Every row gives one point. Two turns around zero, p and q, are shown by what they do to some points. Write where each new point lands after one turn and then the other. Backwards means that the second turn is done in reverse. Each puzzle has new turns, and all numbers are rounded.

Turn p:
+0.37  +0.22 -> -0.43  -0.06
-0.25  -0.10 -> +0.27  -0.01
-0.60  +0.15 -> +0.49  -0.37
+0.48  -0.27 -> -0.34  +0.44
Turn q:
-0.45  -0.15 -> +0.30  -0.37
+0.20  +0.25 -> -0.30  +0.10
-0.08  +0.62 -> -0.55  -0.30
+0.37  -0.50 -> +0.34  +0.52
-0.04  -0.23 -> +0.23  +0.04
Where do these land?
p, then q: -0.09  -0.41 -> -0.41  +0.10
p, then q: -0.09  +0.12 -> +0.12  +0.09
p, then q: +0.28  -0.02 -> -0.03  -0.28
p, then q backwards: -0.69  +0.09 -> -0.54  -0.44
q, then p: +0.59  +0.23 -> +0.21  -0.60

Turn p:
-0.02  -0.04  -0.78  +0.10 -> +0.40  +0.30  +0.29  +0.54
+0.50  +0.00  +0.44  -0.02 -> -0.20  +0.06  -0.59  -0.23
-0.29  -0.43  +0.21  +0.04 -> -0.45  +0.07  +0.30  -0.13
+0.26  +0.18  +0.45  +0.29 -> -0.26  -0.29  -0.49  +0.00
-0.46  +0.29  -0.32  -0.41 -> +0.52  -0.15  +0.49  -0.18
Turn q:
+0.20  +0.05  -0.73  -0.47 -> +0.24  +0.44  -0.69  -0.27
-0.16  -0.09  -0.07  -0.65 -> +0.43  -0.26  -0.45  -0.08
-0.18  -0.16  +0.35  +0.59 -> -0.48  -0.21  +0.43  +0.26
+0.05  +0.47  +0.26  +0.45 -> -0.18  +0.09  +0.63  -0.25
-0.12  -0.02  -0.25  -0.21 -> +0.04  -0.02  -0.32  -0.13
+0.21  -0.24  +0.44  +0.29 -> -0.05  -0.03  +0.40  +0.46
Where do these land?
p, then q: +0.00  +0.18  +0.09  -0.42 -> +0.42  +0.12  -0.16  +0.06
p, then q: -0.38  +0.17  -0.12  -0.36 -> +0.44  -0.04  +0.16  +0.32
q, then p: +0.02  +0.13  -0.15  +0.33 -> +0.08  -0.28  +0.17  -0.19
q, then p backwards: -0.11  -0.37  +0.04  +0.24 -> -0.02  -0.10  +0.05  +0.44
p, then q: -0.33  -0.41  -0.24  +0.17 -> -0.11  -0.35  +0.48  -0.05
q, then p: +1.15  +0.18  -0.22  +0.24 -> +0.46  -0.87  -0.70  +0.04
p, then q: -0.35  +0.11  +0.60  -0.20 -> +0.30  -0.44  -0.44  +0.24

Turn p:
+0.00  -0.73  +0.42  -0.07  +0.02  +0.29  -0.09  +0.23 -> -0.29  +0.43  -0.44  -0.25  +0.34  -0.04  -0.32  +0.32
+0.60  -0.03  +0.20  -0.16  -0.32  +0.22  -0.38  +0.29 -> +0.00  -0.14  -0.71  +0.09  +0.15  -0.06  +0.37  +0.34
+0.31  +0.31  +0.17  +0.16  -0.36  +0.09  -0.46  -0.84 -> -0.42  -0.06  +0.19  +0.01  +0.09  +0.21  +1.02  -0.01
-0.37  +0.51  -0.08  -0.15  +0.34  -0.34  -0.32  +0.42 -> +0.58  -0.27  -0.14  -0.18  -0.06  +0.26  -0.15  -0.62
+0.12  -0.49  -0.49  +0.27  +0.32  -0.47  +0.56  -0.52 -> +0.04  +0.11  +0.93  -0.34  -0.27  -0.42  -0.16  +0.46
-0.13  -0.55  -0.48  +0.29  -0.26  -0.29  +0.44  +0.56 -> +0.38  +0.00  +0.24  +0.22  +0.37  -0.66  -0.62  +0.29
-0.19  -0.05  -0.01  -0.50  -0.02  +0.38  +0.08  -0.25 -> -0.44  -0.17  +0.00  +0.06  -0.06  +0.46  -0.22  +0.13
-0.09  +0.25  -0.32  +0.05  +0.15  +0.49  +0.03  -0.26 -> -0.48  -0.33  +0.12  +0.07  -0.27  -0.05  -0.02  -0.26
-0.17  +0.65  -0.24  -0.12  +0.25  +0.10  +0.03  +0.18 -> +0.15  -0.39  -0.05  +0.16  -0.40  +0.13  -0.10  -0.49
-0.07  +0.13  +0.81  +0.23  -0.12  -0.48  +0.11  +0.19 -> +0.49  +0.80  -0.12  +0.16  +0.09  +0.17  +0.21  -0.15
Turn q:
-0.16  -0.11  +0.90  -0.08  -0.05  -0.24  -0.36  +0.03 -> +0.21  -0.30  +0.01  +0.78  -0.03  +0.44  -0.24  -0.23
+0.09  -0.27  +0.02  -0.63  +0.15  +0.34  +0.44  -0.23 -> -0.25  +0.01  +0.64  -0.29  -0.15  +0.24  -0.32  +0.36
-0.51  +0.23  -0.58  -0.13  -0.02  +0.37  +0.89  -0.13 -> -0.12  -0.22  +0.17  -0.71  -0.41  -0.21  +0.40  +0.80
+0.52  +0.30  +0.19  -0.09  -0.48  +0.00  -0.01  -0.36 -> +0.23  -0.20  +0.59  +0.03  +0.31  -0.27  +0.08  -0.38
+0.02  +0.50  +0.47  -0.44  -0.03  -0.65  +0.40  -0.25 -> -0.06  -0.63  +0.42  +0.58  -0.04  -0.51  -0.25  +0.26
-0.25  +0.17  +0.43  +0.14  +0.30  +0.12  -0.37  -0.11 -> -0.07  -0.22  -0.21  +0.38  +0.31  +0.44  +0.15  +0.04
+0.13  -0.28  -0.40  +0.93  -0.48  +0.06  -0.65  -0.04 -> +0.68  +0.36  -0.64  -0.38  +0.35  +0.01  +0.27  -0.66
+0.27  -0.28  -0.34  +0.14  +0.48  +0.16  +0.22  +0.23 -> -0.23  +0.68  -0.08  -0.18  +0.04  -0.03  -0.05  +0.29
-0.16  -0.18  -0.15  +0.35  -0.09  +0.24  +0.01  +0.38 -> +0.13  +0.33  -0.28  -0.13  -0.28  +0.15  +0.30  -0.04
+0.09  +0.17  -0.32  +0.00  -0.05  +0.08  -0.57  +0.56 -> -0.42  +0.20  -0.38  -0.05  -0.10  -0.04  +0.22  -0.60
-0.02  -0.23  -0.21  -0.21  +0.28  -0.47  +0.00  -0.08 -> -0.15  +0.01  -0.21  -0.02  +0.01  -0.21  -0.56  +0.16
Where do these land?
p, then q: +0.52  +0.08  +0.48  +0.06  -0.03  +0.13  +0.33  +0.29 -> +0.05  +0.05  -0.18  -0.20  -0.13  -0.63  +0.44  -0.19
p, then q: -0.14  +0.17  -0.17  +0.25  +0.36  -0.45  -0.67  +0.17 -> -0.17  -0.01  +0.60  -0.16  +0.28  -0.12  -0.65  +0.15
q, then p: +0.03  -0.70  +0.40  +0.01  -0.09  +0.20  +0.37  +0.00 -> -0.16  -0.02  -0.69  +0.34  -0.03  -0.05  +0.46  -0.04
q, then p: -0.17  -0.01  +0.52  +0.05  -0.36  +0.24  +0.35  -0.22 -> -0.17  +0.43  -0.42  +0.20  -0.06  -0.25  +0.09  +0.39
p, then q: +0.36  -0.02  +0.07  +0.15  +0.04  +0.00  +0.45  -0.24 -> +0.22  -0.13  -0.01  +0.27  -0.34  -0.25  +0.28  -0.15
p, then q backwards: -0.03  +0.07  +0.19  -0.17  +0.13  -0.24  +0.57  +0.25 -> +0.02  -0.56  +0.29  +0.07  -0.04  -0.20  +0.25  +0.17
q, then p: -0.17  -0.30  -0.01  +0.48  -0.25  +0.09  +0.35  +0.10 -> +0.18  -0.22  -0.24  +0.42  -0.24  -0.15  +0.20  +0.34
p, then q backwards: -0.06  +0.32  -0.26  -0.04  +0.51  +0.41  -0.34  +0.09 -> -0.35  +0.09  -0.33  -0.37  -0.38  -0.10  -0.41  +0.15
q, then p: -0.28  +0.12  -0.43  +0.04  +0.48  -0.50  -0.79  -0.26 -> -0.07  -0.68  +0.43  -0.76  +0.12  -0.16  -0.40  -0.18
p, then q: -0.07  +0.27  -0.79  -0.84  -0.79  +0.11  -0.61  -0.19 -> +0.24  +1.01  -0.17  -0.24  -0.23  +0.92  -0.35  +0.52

****************************************

=== GOAL OF THE EXERCISE ===
Repeat exactly the lines above from the one with "p, then q: -0.38" up to and including the one with "-0.26 -> -0.48". No other line belongs in the reply.

=== ANSWER TO THIS TASK ===
p, then q: -0.38  +0.17  -0.12  -0.36 -> +0.44  -0.04  +0.16  +0.32
q, then p: +0.02  +0.13  -0.15  +0.33 -> +0.08  -0.28  +0.17  -0.19
q, then p backwards: -0.11  -0.37  +0.04  +0.24 -> -0.02  -0.10  +0.05  +0.44
p, then q: -0.33  -0.41  -0.24  +0.17 -> -0.11  -0.35  +0.48  -0.05
q, then p: +1.15  +0.18  -0.22  +0.24 -> +0.46  -0.87  -0.70  +0.04
p, then q: -0.35  +0.11  +0.60  -0.20 -> +0.30  -0.44  -0.44  +0.24

Turn p:
+0.00  -0.73  +0.42  -0.07  +0.02  +0.29  -0.09  +0.23 -> -0.29  +0.43  -0.44  -0.25  +0.34  -0.04  -0.32  +0.32
+0.60  -0.03  +0.20  -0.16  -0.32  +0.22  -0.38  +0.29 -> +0.00  -0.14  -0.71  +0.09  +0.15  -0.06  +0.37  +0.34
+0.31  +0.31  +0.17  +0.16  -0.36  +0.09  -0.46  -0.84 -> -0.42  -0.06  +0.19  +0.01  +0.09  +0.21  +1.02  -0.01
-0.37  +0.51  -0.08  -0.15  +0.34  -0.34  -0.32  +0.42 -> +0.58  -0.27  -0.14  -0.18  -0.06  +0.26  -0.15  -0.62
+0.12  -0.49  -0.49  +0.27  +0.32  -0.47  +0.56  -0.52 -> +0.04  +0.11  +0.93  -0.34  -0.27  -0.42  -0.16  +0.46
-0.13  -0.55  -0.48  +0.29  -0.26  -0.29  +0.44  +0.56 -> +0.38  +0.00  +0.24  +0.22  +0.37  -0.66  -0.62  +0.29
-0.19  -0.05  -0.01  -0.50  -0.02  +0.38  +0.08  -0.25 -> -0.44  -0.17  +0.00  +0.06  -0.06  +0.46  -0.22  +0.13
-0.09  +0.25  -0.32  +0.05  +0.15  +0.49  +0.03  -0.26 -> -0.48  -0.33  +0.12  +0.07  -0.27  -0.05  -0.02  -0.26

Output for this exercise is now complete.